▶ [YOUR INSTRUCTIONS] A full, exact copy of the records below is the required answer.

-----

The rows of X fall into several groups, which share some directions, and each row is roughly a mix of its group's hidden directions.
X, 103 rows:
[[  9   9  15 -22   0 -21  -4 -22  -6 -26]
 [ 11   5 -12  11 -37   6 -21   0  -9 -15]
 [-20   6  -8  22 -18 -26  18   4 -10  -9]
 [-20  -1 -16   4  14 -24   3 -20 -11 -24]
 [ 13   0  -5   8  21 -23  -4 -21  -5 -29]
 [  8   7  -7 -22 -28  -2 -32   1   9  -5]
 [-17 -26   7  -9   8  -2  13   7   8 -33]
 [  7   4  27  22  20  17 -11   5   1  20]
 [  4   5  21 -20   8  19   8  31   2 -15]
 [ 11  11  26   8   9   8   7   8 -33  14]
 [  6 -21  18  10 -20  21  -3  13 -15 -20]
 [ 15  27  14 -13  17   6  -2 -21  -5  21]
 [  1 -29  -7  -9   2  14 -17 -24   7  21]
 [  4   3  28   7   7   7  10   3  17 -35]
 [ 18  19  -9  15   7   9   1  -6  32 -19]
 [-20  16  15   8   0  -3  37  -2   2 -14]
 [ 28  11  -5  12  29   3  13 -17  -8 -10]
 [  8  21 -18   2 -28  -3  -9 -16  11 -21]
 [-18 -15  22 -15   4  17  12  29   0   2]
 [  8 -18  19   3 -17   6 -13  -2 -36  -6]
 [  7 -15 -31  23 -10  -2 -12  22   6  -2]
 [-16  20  20  10   1  -8 -13  17  23  18]
 [  2  30  -7  31   4   0  19  -3   1 -14]
 [-12   0  12  32  -1   8   3  -9 -15 -30]
 [ 23 -15  -2   5  -4 -14 -16   4 -27 -23]
 [-10 -24 -15  17 -25  -3 -17   3  -9  18]
 [-13  21   7  15   6 -29   8   8 -21  14]
 [ 10  -7 -11  -5  -7   7 -31 -23  22  14]
 [ -8   4  -8  -3 -15  20  12  21  28  19]
 [ 11  19  24 -15   6  13 -12  24  17  -8]
 [ 10  19   0 -26 -28   8  -6  -6  11 -20]
 [ -5  -8  24  -4  -6  13 -16 -13  -5 -34]
 [ -8  12 -10   4  33  -1  -3 -17  21 -19]
 [ -8  20  10 -14  10   3  23 -10  20 -25]
 [ 16  -6  -1 -16   8   7  20   5 -31 -23]
 [ 35  12  18  10  17  14  12   5  -7   7]
 [  1   1  -6   5 -30  16 -28  -9   5 -21]
 [-18 -10  24  18  -3   5  17   7 -29   6]
 [  2  24  -3 -21   8  10  -2 -30 -14  15]
 [-14  28   4  -3  11  -3  -8  26  14  23]
 [-14  16  11 -29  -2  -4 -18 -27  10   1]
 [ 19   9  27  16  -8 -17 -15 -18  -2 -14]
 [ -4  21 -12   2 -20   7   0 -14  23 -28]
 [-14  -9   4   8  -1 -23  10  -7 -36  14]
 [ 34   8  -8 -18  -3  26  -4  -5  -8  10]
 [ 11   9  -5   2  20   9 -19 -10  22 -30]
 [  5  24  31 -11  12 -17  -1 -14   2  15]
 [ -6  -5 -32  -3   0  18  26  11   9 -16]
 [-23   0  -9  21  11  14  -6   7   7  32]
 [-17   1   7 -14 -29  -1   9  -7  -7  31]
 [-14  11 -28  -1 -19 -18  14  12 -18  -8]
 [ 35 -15   7  -3 -11 -17  -2  13 -14 -15]
 [ -5  25 -21  28   7 -17  15  -4   6   0]
 [ -1  12   5 -16  -9  36 -10  -3  17  18]
 [ 11  28  13  -2  16  26  -8  -3  15 -15]
 [  9 -14 -12  14 -15  11  11  34   5  18]
 [  6  25 -23  -7   7  13  -7  13  29   0]
 [ -2  -3  -2   5  -1  -5  33  10 -26 -25]
 [ 28   5  -4  -2  -4  14 -17 -15  25 -18]
 [ -7  16   1   2  23 -14  13 -24  -6 -26]
 [ -3   9  19  16  10 -21  17  20  21  13]
 [ -1 -24  -2  12  -4  -4 -14 -35   2  17]
 [-11   3  -4  31  19   4 -15 -25  11 -10]
 [  7  -1 -15  17   6  15  25  23  20 -12]
 [ -8   1 -43   2   1   2  24   3   0  -5]
 [  7  29  15 -18  15  14  22  10  11   2]
 [ -9 -22   4  15  -4  -2 -18 -15  -9 -32]
 [ 21  17  -1 -29  12 -17  15   4   0  17]
 [ 13   1  10 -18 -10 -10 -36 -12 -12  14]
 [-23   0  -8   4  15  14 -27  -7  22  16]
 [ 10 -24  -2   4 -12  -5  -7  24 -28  15]
 [ 24  21   4 -18   7  -6  -7  -8  -9  30]
 [  4  28  15  25  15 -23   4  -2  -7   5]
 [ 22  -4  -4  18  -9   1   2 -25  12 -29]
 [  5 -29  -7 -14 -10  12 -18  29   6  -2]
 [ -8   3  15   5 -24  11  12   5 -13 -34]
 [ -1  -8  13 -14 -29 -22  10   0 -17 -20]
 [  3 -11  -5   1   7  -7   3  17 -11  43]
 [ -9 -15 -22  19   3  -9 -20 -12   8  27]
 [  1 -18 -11   9  11 -19  -4  -9   1 -38]
 [-18  17   6 -16  -3  13  28   3  26  -4]
 [ -8  -8 -16  -4  -4  22  23  19  18 -21]
 [  6   9   0 -10  -1   5  14  25  -2  39]
 [  6  11  15 -21  27  11  -7  17 -10  20]
 [ 17  19  -1  12  37 -14   7 -10  -1  -5]
 [ -7  -5 -37  15  -6 -13  12 -20  -9   5]
 [ 22 -17  -1  15   9  20  -9  13   9 -28]
 [ 28 -11  12  -2  15  14  12 -12 -12 -25]
 [ -5   7  11  17   7  23   4  18  22  27]
 [  2 -18   8   8 -16 -21  13  17  -5 -30]
 [ 22  25   4 -32  -1  -1   9 -18   2  -1]
 [-12  -1  31  12 -19  -3  24  16  -6  -5]
 [  6 -28   7  14  10  10 -14  26 -20   1]
 [-26   6  26   2   4  20 -20 -15   4  12]
 [  8  14   4 -30  -8  15 -19 -17   2  19]
 [ 17   1  -9  -6  -1  -4 -21   1  -6  41]
 [-14  -5 -10  36 -14   4   6  12 -10  20]
 [-14  15  13   8  30  -7  -4 -10  27  -7]
 [  4  -8  -2  16 -14 -12 -22 -33  12   9]
 [-15  18  -4 -21  13  -1 -10 -31  12 -13]
 [ 27  23  12   4  -4  -4 -21  -7  16 -18]
 [  4  -2   4 -17  30 -13  16   7   1  29]
 [ 12  -5  22 -16  -8 -12 -30 -12 -17   9]]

-----

▶ [ANSWER]
The rows of X fall into several groups, which share some directions, and each row is roughly a mix of its group's hidden directions.
X, 103 rows:
[[  9   9  15 -22   0 -21  -4 -22  -6 -26]
 [ 11   5 -12  11 -37   6 -21   0  -9 -15]
 [-20   6  -8  22 -18 -26  18   4 -10  -9]
 [-20  -1 -16   4  14 -24   3 -20 -11 -24]
 [ 13   0  -5   8  21 -23  -4 -21  -5 -29]
 [  8   7  -7 -22 -28  -2 -32   1   9  -5]
 [-17 -26   7  -9   8  -2  13   7   8 -33]
 [  7   4  27  22  20  17 -11   5   1  20]
 [  4   5  21 -20   8  19   8  31   2 -15]
 [ 11  11  26   8   9   8   7   8 -33  14]
 [  6 -21  18  10 -20  21  -3  13 -15 -20]
 [ 15  27  14 -13  17   6  -2 -21  -5  21]
 [  1 -29  -7  -9   2  14 -17 -24   7  21]
 [  4   3  28   7   7   7  10   3  17 -35]
 [ 18  19  -9  15   7   9   1  -6  32 -19]
 [-20  16  15   8   0  -3  37  -2   2 -14]
 [ 28  11  -5  12  29   3  13 -17  -8 -10]
 [  8  21 -18   2 -28  -3  -9 -16  11 -21]
 [-18 -15  22 -15   4  17  12  29   0   2]
 [  8 -18  19   3 -17   6 -13  -2 -36  -6]
 [  7 -15 -31  23 -10  -2 -12  22   6  -2]
 [-16  20  20  10   1  -8 -13  17  23  18]
 [  2  30  -7  31   4   0  19  -3   1 -14]
 [-12   0  12  32  -1   8   3  -9 -15 -30]
 [ 23 -15  -2   5  -4 -14 -16   4 -27 -23]
 [-10 -24 -15  17 -25  -3 -17   3  -9  18]
 [-13  21   7  15   6 -29   8   8 -21  14]
 [ 10  -7 -11  -5  -7   7 -31 -23  22  14]
 [ -8   4  -8  -3 -15  20  12  21  28  19]
 [ 11  19  24 -15   6  13 -12  24  17  -8]
 [ 10  19   0 -26 -28   8  -6  -6  11 -20]
 [ -5  -8  24  -4  -6  13 -16 -13  -5 -34]
 [ -8  12 -10   4  33  -1  -3 -17  21 -19]
 [ -8  20  10 -14  10   3  23 -10  20 -25]
 [ 16  -6  -1 -16   8   7  20   5 -31 -23]
 [ 35  12  18  10  17  14  12   5  -7   7]
 [  1   1  -6   5 -30  16 -28  -9   5 -21]
 [-18 -10  24  18  -3   5  17   7 -29   6]
 [  2  24  -3 -21   8  10  -2 -30 -14  15]
 [-14  28   4  -3  11  -3  -8  26  14  23]
 [-14  16  11 -29  -2  -4 -18 -27  10   1]
 [ 19   9  27  16  -8 -17 -15 -18  -2 -14]
 [ -4  21 -12   2 -20   7   0 -14  23 -28]
 [-14  -9   4   8  -1 -23  10  -7 -36  14]
 [ 34   8  -8 -18  -3  26  -4  -5  -8  10]
 [ 11   9  -5   2  20   9 -19 -10  22 -30]
 [  5  24  31 -11  12 -17  -1 -14   2  15]
 [ -6  -5 -32  -3   0  18  26  11   9 -16]
 [-23   0  -9  21  11  14  -6   7   7  32]
 [-17   1   7 -14 -29  -1   9  -7  -7  31]
 [-14  11 -28  -1 -19 -18  14  12 -18  -8]
 [ 35 -15   7  -3 -11 -17  -2  13 -14 -15]
 [ -5  25 -21  28   7 -17  15  -4   6   0]
 [ -1  12   5 -16  -9  36 -10  -3  17  18]
 [ 11  28  13  -2  16  26  -8  -3  15 -15]
 [  9 -14 -12  14 -15  11  11  34   5  18]
 [  6  25 -23  -7   7  13  -7  13  29   0]
 [ -2  -3  -2   5  -1  -5  33  10 -26 -25]
 [ 28   5  -4  -2  -4  14 -17 -15  25 -18]
 [ -7  16   1   2  23 -14  13 -24  -6 -26]
 [ -3   9  19  16  10 -21  17  20  21  13]
 [ -1 -24  -2  12  -4  -4 -14 -35   2  17]
 [-11   3  -4  31  19   4 -15 -25  11 -10]
 [  7  -1 -15  17   6  15  25  23  20 -12]
 [ -8   1 -43   2   1   2  24   3   0  -5]
 [  7  29  15 -18  15  14  22  10  11   2]
 [ -9 -22   4  15  -4  -2 -18 -15  -9 -32]
 [ 21  17  -1 -29  12 -17  15   4   0  17]
 [ 13   1  10 -18 -10 -10 -36 -12 -12  14]
 [-23   0  -8   4  15  14 -27  -7  22  16]
 [ 10 -24  -2   4 -12  -5  -7  24 -28  15]
 [ 24  21   4 -18   7  -6  -7  -8  -9  30]
 [  4  28  15  25  15 -23   4  -2  -7   5]
 [ 22  -4  -4  18  -9   1   2 -25  12 -29]
 [  5 -29  -7 -14 -10  12 -18  29   6  -2]
 [ -8   3  15   5 -24  11  12   5 -13 -34]
 [ -1  -8  13 -14 -29 -22  10   0 -17 -20]
 [  3 -11  -5   1   7  -7   3  17 -11  43]
 [ -9 -15 -22  19   3  -9 -20 -12   8  27]
 [  1 -18 -11   9  11 -19  -4  -9   1 -38]
 [-18  17   6 -16  -3  13  28   3  26  -4]
 [ -8  -8 -16  -4  -4  22  23  19  18 -21]
 [  6   9   0 -10  -1   5  14  25  -2  39]
 [  6  11  15 -21  27  11  -7  17 -10  20]
 [ 17  19  -1  12  37 -14   7 -10  -1  -5]
 [ -7  -5 -37  15  -6 -13  12 -20  -9   5]
 [ 22 -17  -1  15   9  20  -9  13   9 -28]
 [ 28 -11  12  -2  15  14  12 -12 -12 -25]
 [ -5   7  11  17   7  23   4  18  22  27]
 [  2 -18   8   8 -16 -21  13  17  -5 -30]
 [ 22  25   4 -32  -1  -1   9 -18   2  -1]
 [-12  -1  31  12 -19  -3  24  16  -6  -5]
 [  6 -28   7  14  10  10 -14  26 -20   1]
 [-26   6  26   2   4  20 -20 -15   4  12]
 [  8  14   4 -30  -8  15 -19 -17   2  19]
 [ 17   1  -9  -6  -1  -4 -21   1  -6  41]
 [-14  -5 -10  36 -14   4   6  12 -10  20]
 [-14  15  13   8  30  -7  -4 -10  27  -7]
 [  4  -8  -2  16 -14 -12 -22 -33  12   9]
 [-15  18  -4 -21  13  -1 -10 -31  12 -13]
 [ 27  23  12   4  -4  -4 -21  -7  16 -18]
 [  4  -2   4 -17  30 -13  16   7   1  29]
 [ 12  -5  22 -16  -8 -12 -30 -12 -17   9]]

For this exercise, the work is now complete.